- **Dataset extract**:
Every row gives one point. Before rounding, the points of a table are all equally far from one centre. They may lie mostly on one side of it. Where is the centre, to within rounding?

Points (8 x 2):
[[ -6 -36]
 [-34 -32]
 [ 30 -17]
 [ 28 -19]
 [-23 -35]
 [-68   3]
 [-27 -34]
 [ 16 -28]]
Centre: [-13  22]

Points, 10 rows:
[[ 41   9 -32 -46]
 [ 22   0  15 -44]
 [ 39 -19 -50 -35]
 [ 40 -17 -13 -42]
 [ 47   1 -23 -39]
 [ 32 -12 -18 -54]
 [ 44  -3   9  -7]
 [ 33 -24 -21 -48]
 [ 51   0 -40   7]
 [ 15 -30  22  -7]]
Centre: [ -5   1 -25  -9]

Points:
[[ -6 -20   9  36 -18 -25 -74 -15]
 [  9  24 -27  33 -13 -39 -60 -16]
 [  5 -11  -1  44   8 -50 -51 -49]
 [ -2   7 -26  17  -5 -54 -54 -32]
 [-17 -23  19   7   4  21 -59 -23]
 [-11   4   3  38  15 -29 -70   7]
 [-18 -11  19  21 -12  29 -51 -36]
 [  9 -29  18  21 -21   5 -64 -38]
 [ -7 -10  28  10  36 -14 -60 -12]
 [  9  32 -13  42 -14 -45 -49 -26]
 [  3  16 -21  47 -16 -26 -66 -22]
 [  3 -20 -20   9  -5 -39 -65 -35]
 [ 11  14 -38 -16   3 -38 -37 -20]
 [ 14 -16  -5  31   6  30 -65 -28]
 [-24  10  12   8 -29 -48 -35 -31]]
Centre: [  7  -6  -2  25   1 -11 -15 -13]

Points, 15 rows:
[[  2  21  41  31  28 -28  -1 -18 -15  67  37]
 [-11   0 -12  -2  30 -10 -21 -53 -34  17  -9]
 [ 25  -3  45  10  25  -3 -22  -7  20  78  23]
 [ -3 -39  37  15  25  45 -23  -7   3  36  26]
 [-11  14  33   6  -4  45 -30 -15  35  36  -9]
 [  2   0  72  21   8   4  10 -19 -17  44  55]
 [ 19 -10  40  16  45   2  -9 -31  61  20  25]
 [-21  -6  65  44   1  -6 -21 -25  38  54   3]
 [ 26   7  62   6  -7  15 -40 -31   6  46  13]
 [ 13   9  20  51  11  39 -16  -1  27  25  45]
 [ 25   5   9 -30   5 -18 -19 -55  23  45  56]
 [ 12  -5  30  60  15   2 -45 -21  16  36  40]
 [ 15  18  40 -26   0  30 -25 -58  12  44  25]
 [ 14  12  60  24  19   9 -29 -45  43  37  30]
 [  2  13  50  -1 -23   1 -27 -54  20  36  60]]
Centre: [  2 -10  12  18  -4   0  12 -36  10  33  15]

Points, 19 rows:
[[-35  -3  10  28  65  10  45 -15  39 -17  18   7  44 -36]
 [-59 -13   6   3   5   9  49 -54  17  -6  -9   4  38 -18]
 [-13  -2  -6  51  63  23  -8 -26  45  -5 -48 -57  -1 -20]
 [-31 -18  -8  17  33  -5  12   5  87 -31  10 -50   0  -2]
 [-50   1 -19  14  33   5   1 -32   6 -44  10 -45  -6 -49]
 [-11 -18 -16  -5  69   8  12 -51  36 -40  10  -9  11 -28]
 [-41  11  47  35  37 -22  17 -14  61 -20  -8   8  23 -68]
 [-18 -23 -12  21  47   0  -1 -76  11 -26  10 -11 -14   5]
 [-58  29  37  36  29  38  27  -1 -13  -8  14 -26 -23   5]
 [  5  32 -18  40  49 -16  -5 -16 -12  -8   0 -12   5  15]
 [-31  -7  11  28  31   5  33 -38  73  18  21 -56  27 -31]
 [ -3 -33  18  14  40  37  27 -77  42  17 -31 -11  22 -49]
 [-46  -1 -30  14  55  17  20 -27  41 -19   4   8  13 -18]
 [ -7   5   2  33  65 -25  38 -36  28 -30 -18 -19  10  -2]
 [-14  -5   1  -2  79  -8   2  12 -15 -34  -1  -3  17 -14]
 [-10  -8 -10  43  44  23   5 -37  16 -11   1  49   2 -57]
 [-28  15 -11  22  35   1  30 -28  62 -55   6 -34   6 -37]
 [-17  -1 -32   2  42  28  40 -29  15 -13  -9 -21  -8 -51]
 [-38 -42  37  14  78  39   3 -31  38 -26   6 -45 -20 -16]]
Centre: [ -1 -13  34  20   5  22  -8 -10  24 -12  -2 -15  14 -16]

Points, 24 rows:
[[ 37  56 -20 -22  69   2   0   2  49  27 -22 -25  41  -2  -4  16  34 -24
  -30 -51]
 [  3  49   7  -1  81  36  -8 -19  58  39   9  -3 -22  27  23 -16  25   7
   23 -15]
 [-16  37 -22  29  74  28  23  -2  51   6   5  -8   6  53 -29   0  23 -13
   46 -10]
 [ 21   1   4 -10  24  54  -3 -47  50  39 -18 -14  24  11   2 -47  30 -11
  -31 -46]
 [-19  63 -54   8  73  20   5 -31  26  32 -15 -24   6   9  -7  -9  25   6
   15 -47]
 [ 11  41 -23  -1  40  17   1  -9  50  22   8 -61   3  44   2 -37  46  16
  -28 -17]
 [  7  60   0   9  69  38  -1  -9  -2  46  -3  -6   0  40  -1  10  49 -18
   48  -6]
 [-23  40 -28  -1  10  13   8 -43  28  16  10  -6 -23  57  -1 -36  24  32
    5  13]
 [  2  28  -3  -9  44  32  -7 -28  39   8 -35 -18  30  40 -39 -16  70  33
   38  -5]
 [ 29  70 -20  -6  68   5  -2  -6  28  22   4   3   1  36 -38 -21   6  21
    1 -47]
 [  1   9 -24  10   2  26 -24 -19  11  71   6  11  -3  10 -41 -27  47  -3
    8 -30]
 [ 18  28  14  28  44  33  -8 -19  38  42  31 -21  11  13 -17   1  51  16
    5 -41]
 [ 13  50 -37   3  18  -7  21   1  45  17 -32 -31  28  44  -1 -43  38  40
  -10 -15]
 [ -3  44   5   2  74   5   5 -38  30  32 -19  27  14  42 -25 -20  65 -18
   30 -10]
 [ 24  73  -4   2  33   8   9 -20  63  35  17  -8   1  52 -18   5   2  14
   25 -26]
 [  3  13 -27   2  67 -20  24  -3  31  28  29 -26 -27  15   1 -35  40  11
    9 -41]
 [ -2  17  11 -11  43  -6  -3  -9  65  12  37  19  21  34  -1 -30  24 -30
   58 -39]
 [  0  29 -36 -53  30  31  16 -13  65  20 -34  19  14  27 -27 -58 -11 -38
    5 -26]
 [ -1   1 -43  29  38   4   0 -37  64  42  14 -38  29  24  -4 -15  23 -41
    8 -15]
 [ 15  19  -5 -16  69 -10   0 -22  64  37  -9  19  -3  11  -6  -8  82  -6
   -6 -47]
 [ -3  35 -36   7  92  -8  -9   3  36  29  -4  -6  22   8 -17 -10  40  30
    4 -10]
 [ 28  30 -20   6  29 -35   4  27  62  48 -14  -4   4  32 -26 -41  44 -21
   28 -10]
 [ 24  36 -10 -10  63  15  10  11  32  29 -25 -35  -5  55  18 -25  85 -29
   -1 -35]
 [ -6  11   2 -20  49  41   7 -19  24   7  41   0  24  14 -21 -13  80  -1
   40  -7]]
Centre: [ 11  17 -16 -14  22  15   1  -5  25   2 -17  -1   3  17   2  -1  23 -17
   9 -17]

Points, 28 rows:
[[ 47 -23  14 -21  18  18 -47   2  25   2 -27  59 -17 -22  10 -23  -2  43
   33 -10  29  52  61 -12]
 [ 23 -11  63 -15   4  31 -40  -2   9  -5 -20  68 -47 -28  30  35  12   0
   20 -45  10  40  26   1]
 [ 34   7  25 -36   9 -17 -33  17  -9 -11 -34  72 -32   0  -8   0  35  31
   30 -60  55  45  49 -18]
 [ 19 -36  35  -2  -4  -3 -41   0  11   6  -5  49 -16  -3  19  42  51  18
   28 -49  35   9  42  -9]
 [  5  16  16  -6   0  23 -51  15  -7 -23   2  42 -60 -27  39   3  24  22
   17 -54  23  48  46 -24]
 [ 24   5  20 -34  15  17 -78   1  19   1   0  38 -32 -13  15 -13  33  21
    4 -41  35  42  74  -7]
 [ 20  -9  13 -20 -16  20 -52   3  36 -14 -19  43 -23  41  11  14  20  19
   22 -28  31  47  42 -11]
 [ 47  14  43 -16   1  16 -21 -14 -10  19  12  37 -32   4  51  13  11  -4
   38 -34  10  54  39 -31]
 [ 28  12  45   3 -10 -13 -55 -27  23  17  -3  50 -26  -1  19 -20  16  19
   26 -35  35  49  58   2]
 [ 22   2  42   1 -13   2 -73 -13  22   5 -40  48 -23  -8  26  -2  26  41
   12 -43  41   6  41 -12]
 [ 30  12  42  -1 -10 -14 -32   7  -8  -8 -17  62 -14 -22  20 -19  17   8
   44 -51  36  21  72 -24]
 [-16  15  36  -6   1  18 -39 -20   6  -2  -4  55 -47  -2  38  29  19  32
   70 -13   2  39  13  -4]
 [ 11  26  17   5   0   5 -50   3  13   1  -5  39 -27  18  27  13  24   5
   25 -31  41  49  58  -8]
 [ 27  -8  33 -39  -6 -26 -56   3  36   4 -14  53 -58 -24  26   3  24  11
   11 -30  33  51  70  -1]
 [ 28  -3  61  -2   6  14 -59 -10  -2 -32 -20  40 -20   2  54  19  11  12
   45  -4  26  14  31  -2]
 [  5  -2   3  -2  -9   0 -57 -46  30  -2 -22  42 -29 -17  18  23   6  -1
   29 -34  18  29  14 -12]
 [  9   9  41 -26  -3  -4 -49   8  22  -6 -18  73 -46  -9  -7   4  32   2
   47 -35   3  62  57 -17]
 [ 33   4  31  -8  -2  33 -60  15  28 -10 -31  27 -41  16  -5  -6  23  25
   55 -22  24  34  64  -2]
 [ 24  35  36  -8  17  15 -57  -2  11 -11 -11  43 -22   4  26   4  52  29
   41 -21  13  54  63  -8]
 [ 44 -16  35 -22  27   4 -34   1   3 -23  -3  39 -31 -22  21  26  -8  55
   49 -52  27  25  18  -5]
 [ 18  24  47 -15  -4  -1 -67   8   5 -10 -18  50 -19  -8  28  38  20  23
   24 -39  18  40  45 -19]
 [ 13   8  64 -31   4  19 -64  -5  -1   9  -3  47 -13  -1  23  36  32  33
   35 -32  30  27  52 -17]
 [ 18  10  24 -30  11 -26 -56  -4   8  -2 -30  54 -26  -2  16  18  55  50
   31 -39  26  64  56  10]
 [ 20   7  43 -10  -8  21 -13   8   6 -27  -8  56 -36  35  39  -4  13   7
   51 -57  26  47  26  18]
 [ 33   7  45 -12  22 -26 -67  -8  28 -14   8  68 -28 -11   1   6  37  22
   33 -30  19  37  35   2]
 [ 29  27  27 -24  -9  25 -44  23  15 -17 -34  65 -33  12  25 -25  39  20
   44 -49  57  33  47  -1]
 [ -7   8  71   8  -3 -16 -20  12  42 -18 -19  55 -28  -9   2   3  41   3
   13 -47  37  27  18   2]
 [ 29 -23  56   8  27   2 -40   9  15  18 -27  41 -34 -13  25  22   1 -12
    9  -6  15  60  22  12]]
Centre: [ 15  -2  24 -44 -11   1 -16   9 -12   4 -17  24 -26 -18  10 -21  33  18
  19  -8   8  18   9  11]

Points:
[[ 32  16  -3  17  13 -38  28 -20  66   0  11 -19   9 -52 -27  10  22  -4
   10  -2  65 -38  53  17]
 [ 13  35  -3  60  21  -1  28 -10  57   9  -3 -20   6 -35 -10   5  40   1
   21   9  21 -48  25  -1]
 [ 15  31  13  20   8 -33  43 -14  53 -16  -2 -43  30 -39 -25 -11  31  -7
   24  -5  27 -65  45 -13]
 [ 25  23 -37  27  -9 -34  23 -22  40 -15   0  -7  45 -40 -10  -1  -4 -15
   37  14  32 -56  37   0]
 [ 40  55  15  14 -12 -32  13 -16  73 -21  -4  -9  -1 -31  -4  -5  23 -15
   20  -5  48 -53  45   3]
 [ 11  77  -4   1  26 -27  43 -25  56 -39  -2 -17 -14 -36 -18   0   6 -20
    4  -5  45 -16  67  -6]
 [ 27  17  20  18  13 -28  22 -41  83  29  20 -19  -1 -21 -30  -6  36   6
   -9  -1  19 -50  33  -4]
 [ 28  47   1  12 -31 -21  31 -21  95   1   0 -23 -11 -33 -11   1  15  -8
   21  -1  23 -51  32  -1]
 [ 16  18  16  36  44  -6  40 -33  52  -3   6  -5  10 -28 -17  11   6  -1
    4   6  16 -69  35  14]
 [ 34  31  25  23  20 -37  26 -29  61 -24  -5 -35   5 -12  -4  10  31 -32
   15 -12  44 -41  52  -4]
 [ 36  30   3  13  25 -12  33 -26  64  15  17  -4  11 -23   3   9  40  -6
   27   6  53 -52  58   0]
 [ 31  67  20  15   3 -25  34 -63  30 -22  -2 -23  12 -41   4  16  33 -35
    8  -5  58 -34  31   5]
 [  7  47  -8  -1   6   2  15 -46  59  -3  21   9  17 -17  -9   3  55 -17
   31  23  35 -28  38  22]
 [ 24  21  24  21  29  -7  39 -31  67   8  -4 -30   0 -37   9 -10  24 -11
   28   1  34 -47  70 -16]
 [ 15  50  -2  23   6   4  19 -37  57 -23   0 -13  21 -23 -25   0  37 -17
    5   9  59 -57  46  13]
 [ 20  22  -8  42   6 -19  51 -30  44 -16  25 -34   4 -37 -26 -16  23   7
    2  -2  51 -32  60   3]
 [ 28  16 -20 -10  16 -27  -5 -43  73  -7  16 -20  13 -27 -18   4  13   6
   24  11  44 -37  65  12]
 [ 16  18  22   6  12 -22  11  -8  80 -10   8 -17  29 -31   0  11  45 -19
    2  12  45 -37  77 -17]
 [ 54  43  28  26  13 -15  24 -25  75 -13  21  13  22 -34  -9  -3  25 -15
   23  15  37 -38  44  -4]
 [ 41  27 -13  27   3 -33  42 -19  68 -15  14 -15 -11 -37   0   2  10  -7
   37  26  16 -41  59 -11]
 [ 24  28  10   8   7 -21  32 -26  94 -31   2  12   9 -28 -20  10  44  -6
   20   0  20 -58  64  -7]
 [ 12  26  16  14  -3 -37  31 -24  78   8  -2  17  -6  -8 -32   3  -1  -6
   19   3  59 -25  52 -21]
 [ 34  33  31  30  20 -19  18 -36  73   3  -4   0  10 -28 -31  16  15  -2
   12 -13  43 -58  51   8]
 [ 32  22  32  27  14 -11  39 -49  74 -18 -18 -17  27 -38 -15   8  44  -5
   10  23  47 -45  31 -20]
 [  9  44  11  47  -5 -39  41 -21  57  -7   0  -3  18 -33 -16  -7  29 -19
   14 -11  25 -64  39   1]
 [ 41  49   7  -8 -28 -13  27 -75  44 -21  14  -8  33  -7 -11  -2  -3  -8
   12  20  14 -49  54  10]
 [ 36  62  28   9   7  18  28 -35  73 -10   9 -24  24 -29 -25  24  37 -26
   17  17  26 -36  54  -1]
 [ 30  -5  -8  45   4 -25  50 -22  60   3 -11 -20  -1 -35   3  -6  16 -15
  -19  18  24 -55  29  14]
 [ 31  25  -8  12  18 -14  21 -40  69 -28  12 -26 -18 -39   0  33  23  15
    9  -7  43 -55  25   8]
 [ 42  23   9  20  17  -9  57 -26  79 -34  -5 -15   3 -52  -3  19  17 -11
   14  14  45 -48  38  -5]]
Centre: [ 26  22  -5  -8  -3  -6  25 -29  28  -4 -13   2  14 -38 -11  11  19  -5
 -10 -12   5  -9  37 -20]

- **Exercise prompt**: Considering the records line by line, how many lines hold the string "rows"? Say only the number.

- **Result of this task**: 5